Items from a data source
════════════════════

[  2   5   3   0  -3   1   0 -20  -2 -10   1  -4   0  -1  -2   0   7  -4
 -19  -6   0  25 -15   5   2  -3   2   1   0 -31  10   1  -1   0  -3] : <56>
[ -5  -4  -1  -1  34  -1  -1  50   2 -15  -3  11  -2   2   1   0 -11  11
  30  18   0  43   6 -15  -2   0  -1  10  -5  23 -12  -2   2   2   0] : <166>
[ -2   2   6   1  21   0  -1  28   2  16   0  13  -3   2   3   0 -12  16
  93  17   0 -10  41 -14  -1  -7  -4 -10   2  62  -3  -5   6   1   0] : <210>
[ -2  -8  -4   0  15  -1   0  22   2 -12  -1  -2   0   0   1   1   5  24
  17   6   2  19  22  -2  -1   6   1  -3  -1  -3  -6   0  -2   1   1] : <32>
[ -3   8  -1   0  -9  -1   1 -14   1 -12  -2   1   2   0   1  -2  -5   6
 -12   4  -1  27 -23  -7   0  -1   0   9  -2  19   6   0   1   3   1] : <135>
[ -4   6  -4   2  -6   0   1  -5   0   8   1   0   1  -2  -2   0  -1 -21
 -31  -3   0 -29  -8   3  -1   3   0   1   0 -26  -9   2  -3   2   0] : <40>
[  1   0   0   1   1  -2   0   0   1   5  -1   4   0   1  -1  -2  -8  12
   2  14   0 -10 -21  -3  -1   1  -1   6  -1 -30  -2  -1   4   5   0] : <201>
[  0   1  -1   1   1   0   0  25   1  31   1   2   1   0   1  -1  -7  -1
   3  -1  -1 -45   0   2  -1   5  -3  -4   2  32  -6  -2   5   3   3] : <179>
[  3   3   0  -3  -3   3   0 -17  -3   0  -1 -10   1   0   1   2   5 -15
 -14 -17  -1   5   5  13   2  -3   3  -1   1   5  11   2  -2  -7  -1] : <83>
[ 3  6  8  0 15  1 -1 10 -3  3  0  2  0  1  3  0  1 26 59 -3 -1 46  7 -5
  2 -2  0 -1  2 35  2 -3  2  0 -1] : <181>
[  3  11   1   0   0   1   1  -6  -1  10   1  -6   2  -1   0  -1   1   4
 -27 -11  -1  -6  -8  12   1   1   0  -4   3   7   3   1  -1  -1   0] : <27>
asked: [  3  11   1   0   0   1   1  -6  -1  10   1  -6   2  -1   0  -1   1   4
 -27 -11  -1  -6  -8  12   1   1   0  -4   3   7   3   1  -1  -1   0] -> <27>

════════════════════

# EXERCISE AIM:
Line by line, reproduce the data above exactly.

# FINISHED TASK:
[  2   5   3   0  -3   1   0 -20  -2 -10   1  -4   0  -1  -2   0   7  -4
 -19  -6   0  25 -15   5   2  -3   2   1   0 -31  10   1  -1   0  -3] : <56>
[ -5  -4  -1  -1  34  -1  -1  50   2 -15  -3  11  -2   2   1   0 -11  11
  30  18   0  43   6 -15  -2   0  -1  10  -5  23 -12  -2   2   2   0] : <166>
[ -2   2   6   1  21   0  -1  28   2  16   0  13  -3   2   3   0 -12  16
  93  17   0 -10  41 -14  -1  -7  -4 -10   2  62  -3  -5   6   1   0] : <210>
[ -2  -8  -4   0  15  -1   0  22   2 -12  -1  -2   0   0   1   1   5  24
  17   6   2  19  22  -2  -1   6   1  -3  -1  -3  -6   0  -2   1   1] : <32>
[ -3   8  -1   0  -9  -1   1 -14   1 -12  -2   1   2   0   1  -2  -5   6
 -12   4  -1  27 -23  -7   0  -1   0   9  -2  19   6   0   1   3   1] : <135>
[ -4   6  -4   2  -6   0   1  -5   0   8   1   0   1  -2  -2   0  -1 -21
 -31  -3   0 -29  -8   3  -1   3   0   1   0 -26  -9   2  -3   2   0] : <40>
[  1   0   0   1   1  -2   0   0   1   5  -1   4   0   1  -1  -2  -8  12
   2  14   0 -10 -21  -3  -1   1  -1   6  -1 -30  -2  -1   4   5   0] : <201>
[  0   1  -1   1   1   0   0  25   1  31   1   2   1   0   1  -1  -7  -1
   3  -1  -1 -45   0   2  -1   5  -3  -4   2  32  -6  -2   5   3   3] : <179>
[  3   3   0  -3  -3   3   0 -17  -3   0  -1 -10   1   0   1   2   5 -15
 -14 -17  -1   5   5  13   2  -3   3  -1   1   5  11   2  -2  -7  -1] : <83>
[ 3  6  8  0 15  1 -1 10 -3  3  0  2  0  1  3  0  1 26 59 -3 -1 46  7 -5
  2 -2  0 -1  2 35  2 -3  2  0 -1] : <181>
[  3  11   1   0   0   1   1  -6  -1  10   1  -6   2  -1   0  -1   1   4
 -27 -11  -1  -6  -8  12   1   1   0  -4   3   7   3   1  -1  -1   0] : <27>
asked: [  3  11   1   0   0   1   1  -6  -1  10   1  -6   2  -1   0  -1   1   4
 -27 -11  -1  -6  -8  12   1   1   0  -4   3   7   3   1  -1  -1   0] -> <27>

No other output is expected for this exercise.